▸ **Extracted entries**
..........
Below is a small trained network, with its code and all its weights. Each question gives an input and a target symbol and asks what happens when units are switched off, that is, made to give their printed mean instead of their output.

import numpy as np


def w(rows, s, z=0):
    codes = np.array(rows[::2]) - 128.0
    scale = np.full(codes.shape[1], s)
    scale[-1] = z or s
    return codes * scale


def f(y):
    return y / 2 * (1 + np.tanh(0.7978845608 * (y + 0.044715 * y**3)))


def softmax(a):
    e = np.exp(a - a.max(-1, keepdims=True))
    return e / e.sum(-1, keepdims=True)


def log_softmax(a):
    a = a - a.max(-1, keepdims=True)
    return a - np.log(np.exp(a).sum(-1, keepdims=True))


def net(x, mask):
    ids = ['ΓΞΠαβδεζηθμσφψ'.index(c) for c in x.split()]
    T = len(ids)
    res = E[ids] + P[:T]
    u = 0
    for l in range(3):
        q, k, v = (res @ M[l].T for M in (Q, K, V))
        z = softmax(np.where(np.tri(T) > 0, q @ k.T / 3**0.5, -1e9)) @ v
        res = res + np.where(mask[u], z, O[l][:, -1]) @ O[l][:, :-1]
        u += 1
        y = f(res @ A[l][:, :-1].T + A[l][:, -1])
        res = res + np.where(mask[u : u + 12], y, B[l][:, -1]) @ B[l][:, :-1]
        u += 12
    return log_softmax(res[-1] @ U[:, :-1].T + U[:, -1])


Q, K, V, O, A, B = {}, {}, {}, {}, {}, {}
E = w([
[113,91,109],'Γ',
[170,137,132],'Ξ',
[97,113,251],'Π',
[209,173,84],'α',
[189,129,83],'β',
[87,112,137],'δ',
[162,153,103],'ε',
[133,200,137],'ζ',
[57,65,159],'η',
[80,180,157],'θ',
[138,179,113],'μ',
[100,105,211],'σ',
[169,150,94],'φ',
[156,99,73],'ψ',
],0.016)
P = w([
[253,89,95],'0',
[251,90,81],'1',
[222,99,58],'2',
[209,95,55],'3',
[190,100,46],'4',
[172,100,33],'5',
[184,100,38],'6',
[169,106,28],'7',
[158,105,25],'8',
[168,94,26],'9',
],0.0021)
Q[0] = w([
[172,128,180],'L0H0',
[108,253,130],'L0H0',
[81,150,78],'L0H0',
],0.019)
K[0] = w([
[182,101,110],'L0H0',
[155,250,175],'L0H0',
[88,175,152],'L0H0',
],0.021)
V[0] = w([
[52,136,2],'L0H0',
[155,122,190],'L0H0',
[138,123,183],'L0H0',
],0.0044)
O[0] = w([
[253,112,196,254],'L0H0',
[99,144,109,71],'L0H0',
[85,146,97,77],'L0H0',
],0.0061,0.00052)
A[0] = w([
[82,164,140,57],'L0N0',
[127,126,126,133],'L0N1',
[58,155,121,164],'L0N2',
[205,214,11,106],'L0N3',
[165,123,79,131],'L0N4',
[176,113,47,146],'L0N5',
[142,123,130,120],'L0N6',
[156,240,122,151],'L0N7',
[167,126,88,152],'L0N8',
[180,126,163,89],'L0N9',
[57,139,46,4],'L0N10',
[138,134,95,40],'L0N11',
],0.012,0.003)
B[0] = w([
[95,52,150,119],'L0N0',
[132,127,125,129],'L0N1',
[144,47,147,136],'L0N2',
[156,42,246,255],'L0N3',
[50,155,156,168],'L0N4',
[6,167,155,202],'L0N5',
[124,141,126,130],'L0N6',
[236,76,128,171],'L0N7',
[57,156,158,170],'L0N8',
[110,196,155,131],'L0N9',
[186,209,143,117],'L0N10',
[89,153,175,125],'L0N11',
],0.016,0.0078)
Q[1] = w([
[206,252,103],'L1H0',
[83,65,165],'L1H0',
[162,161,52],'L1H0',
],0.035)
K[1] = w([
[176,80,251],'L1H0',
[113,141,67],'L1H0',
[128,137,196],'L1H0',
],0.029)
V[1] = w([
[93,149,115],'L1H0',
[151,86,169],'L1H0',
[169,2,254],'L1H0',
],0.0037)
O[1] = w([
[104,112,122,118],'L1H0',
[154,161,158,167],'L1H0',
[187,228,254,254],'L1H0',
],0.0048,0.0053)
A[1] = w([
[118,75,179,141],'L1N0',
[139,177,105,132],'L1N1',
[116,71,211,157],'L1N2',
[163,121,163,2],'L1N3',
[175,255,129,144],'L1N4',
[183,85,153,179],'L1N5',
[137,173,105,112],'L1N6',
[173,112,116,121],'L1N7',
[140,132,135,61],'L1N8',
[162,141,176,29],'L1N9',
[142,194,103,141],'L1N10',
[131,143,130,145],'L1N11',
],0.0089,0.0058)
B[1] = w([
[142,202,91,209],'L1N0',
[84,166,179,121],'L1N1',
[143,251,64,255],'L1N2',
[168,111,193,138],'L1N3',
[228,216,108,125],'L1N4',
[201,157,55,178],'L1N5',
[73,172,195,121],'L1N6',
[204,103,114,132],'L1N7',
[124,101,171,123],'L1N8',
[170,127,201,149],'L1N9',
[18,204,194,122],'L1N10',
[112,134,126,129],'L1N11',
],0.011,0.02)
Q[2] = w([
[86,204,11],'L2H0',
[130,139,107],'L2H0',
[137,56,249],'L2H0',
],0.021)
K[2] = w([
[87,19,100],'L2H0',
[127,120,131],'L2H0',
[160,251,122],'L2H0',
],0.029)
V[2] = w([
[138,161,72],'L2H0',
[139,160,77],'L2H0',
[150,223,1],'L2H0',
],0.01)
O[2] = w([
[133,101,175,179],'L2H0',
[129,102,172,176],'L2H0',
[123,56,247,255],'L2H0',
],0.012,0.023)
A[2] = w([
[30,58,108,75],'L2N0',
[171,51,40,168],'L2N1',
[46,68,127,254],'L2N2',
[153,154,81,93],'L2N3',
[105,92,118,145],'L2N4',
[138,182,60,156],'L2N5',
[119,169,3,71],'L2N6',
[76,189,78,79],'L2N7',
[205,6,72,28],'L2N8',
[157,133,163,29],'L2N9',
[53,117,85,85],'L2N10',
[177,123,141,229],'L2N11',
],0.012,0.0068)
B[2] = w([
[131,236,154,134],'L2N0',
[230,110,190,140],'L2N1',
[164,72,134,171],'L2N2',
[122,117,195,139],'L2N3',
[159,127,95,132],'L2N4',
[109,63,154,153],'L2N5',
[120,254,126,143],'L2N6',
[186,104,116,145],'L2N7',
[40,151,112,179],'L2N8',
[99,151,81,239],'L2N9',
[135,161,183,133],'L2N10',
[133,116,78,252],'L2N11',
],0.029,0.019)
U = w([
[185,217,163,101],'Γ',
[99,156,103,119],'Ξ',
[90,18,67,171],'Π',
[2,253,172,24],'α',
[86,197,101,161],'β',
[125,248,66,6],'δ',
[39,122,218,113],'ε',
[98,168,33,58],'ζ',
[14,173,105,158],'η',
[99,156,100,127],'θ',
[205,127,21,128],'μ',
[252,20,96,188],'σ',
[101,154,102,125],'φ',
[115,168,82,254],'ψ',
],0.0048,0.0071)

Each question gives the input, a string of symbols that net reads in full, and the target symbol t.
The units are the heads (3 rows each of Q, K, V and O) and the neurons (one row each of A and B). Each row of codes is followed by its name. A weight is (code - 128) times the scale printed after its matrix; where a second scale follows, it is the last column's (O, A, B and U).
mask holds one flag per unit, layer by layer, with each layer's heads first. A switched-off unit (its flag False) gives its mean, the last column of its rows in O or B, instead of its output. The means were averaged over made-up inputs and are rounded, as every weight is.
A unit's drop is (log p(t) with every unit on - log p(t) with that unit switched off) / (log p(t) with every unit on - log p(t) with every unit switched off).
The circuit of an input: a set's keep is (log p(t) with only the set's units on - log p(t) with every unit switched off) / (log p(t) with every unit on - log p(t) with every unit switched off). Starting from the 12 units with the biggest drops (on a tie, the unit counted first), units are removed one at a time, each time the one whose removal leaves the highest keep (on an exact tie, the one counted first), for as long as the keep stays at least 0.8.
circuit, biggest first: the units of the circuit, biggest drop first
most important unit: the unit with the biggest drop
k most important neurons: the k neurons with the biggest drops, biggest first
k most important neurons of layer l: the k neurons of layer l with the biggest drops, biggest first
input η α φ Π ψ η α, target δ: 2 most important neurons	L0N3; L0N7
input ψ ψ ψ φ η η δ η θ θ, target σ: most important unit	L2N1
input δ ψ Ξ β μ, target σ: 3 most important neurons of layer 0	L0N5; L0N3; L0N7
input θ φ μ η η Γ σ, target σ: circuit, biggest first	L2N8; L0N5
input α η δ η β Ξ μ ψ, target σ: circuit, biggest first	L1N2; L2N8
input η θ η β, target α: circuit, biggest first	L0N5; L0N4; L2N2; L2N11
input ζ ψ Π δ ψ φ η β, target σ: 4 most important neurons of layer 2	L2N7; L2N5; L2N8; L2N9
input ε Γ Ξ η ε α, target Γ: 4 most important neurons	L2N6; L0N3; L1N2; L1N0
input Ξ μ β β η η β δ α, target σ: 2 most important neurons	L1N5; L1N0
input δ η Π ζ, target σ: 2 most important neurons	L1N2; L0N3
input Ξ Γ Γ δ β ψ β ε, target σ: 2 most important neurons	L0N5; L1N5
input ψ Ξ η ψ θ, target η: 3 most important neurons of layer 0	L0N5; L0N3; L0N7
input θ η ψ η ψ Ξ Γ ζ, target Γ: 4 most important neurons	L1N2; L0N3; L2N1; L1N5
input δ ψ θ η β φ ε, target σ: most important unit	L0N7
input η α ψ μ δ ε φ, target σ: 2 most important neurons	L1N5; L0N7
input η ψ η β Γ, target Γ: 4 most important neurons	L2N0; L0N3; L0N7; L1N2
input ψ β η Γ δ η α, target σ: 4 most important neurons	L1N5; L1N9; L1N0; L0N3
input θ η Ξ α, target δ: 2 most important neurons of layer 1	L1N0; L1N2
input μ ψ ψ η θ ζ θ β Γ β, target Γ: 2 most important neurons	L2N6; L1N2
input δ η η Γ ε ψ η η δ ζ, target σ: 3 most important neurons	L1N2; L2N1; L0N3
input ψ η σ Γ α Γ, target Γ: 2 most important neurons	L0N3; L2N0
input ε Ξ φ ζ μ μ Γ ψ μ φ, target Γ: 2 most important neurons	L2N6; L1N2
input φ η Γ η μ φ, target Γ: 2 most important neurons	L1N2; L2N6
input δ α Ξ θ, target σ: 2 most important neurons	L2N1; L1N2
input β η η ε μ α μ β μ θ, target η: 4 most important neurons of layer 0	L0N0; L0N2; L0N5; L0N3
input φ ε θ η, target Π: most important unit	L0N3
input μ μ Ξ Ξ η η δ η, target σ: 3 most important neurons of layer 0	L0N5; L0N3; L0N7
input β η θ φ β Γ θ, target Γ: 4 most important neurons of layer 1	L1N2; L1N5; L1N0; L1N4
input Γ ε α η β η μ, target Γ: most important unit	L1N2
..........
▸ **Your task**
Copy out every line of the listing where the word "rows" occurs.

▸ **Your solution**
def w(rows, s, z=0):
    codes = np.array(rows[::2]) - 128.0
The units are the heads (3 rows each of Q, K, V and O) and the neurons (one row each of A and B). Each row of codes is followed by its name. A weight is (code - 128) times the scale printed after its matrix; where a second scale follows, it is the last column's (O, A, B and U).
mask holds one flag per unit, layer by layer, with each layer's heads first. A switched-off unit (its flag False) gives its mean, the last column of its rows in O or B, instead of its output. The means were averaged over made-up inputs and are rounded, as every weight is.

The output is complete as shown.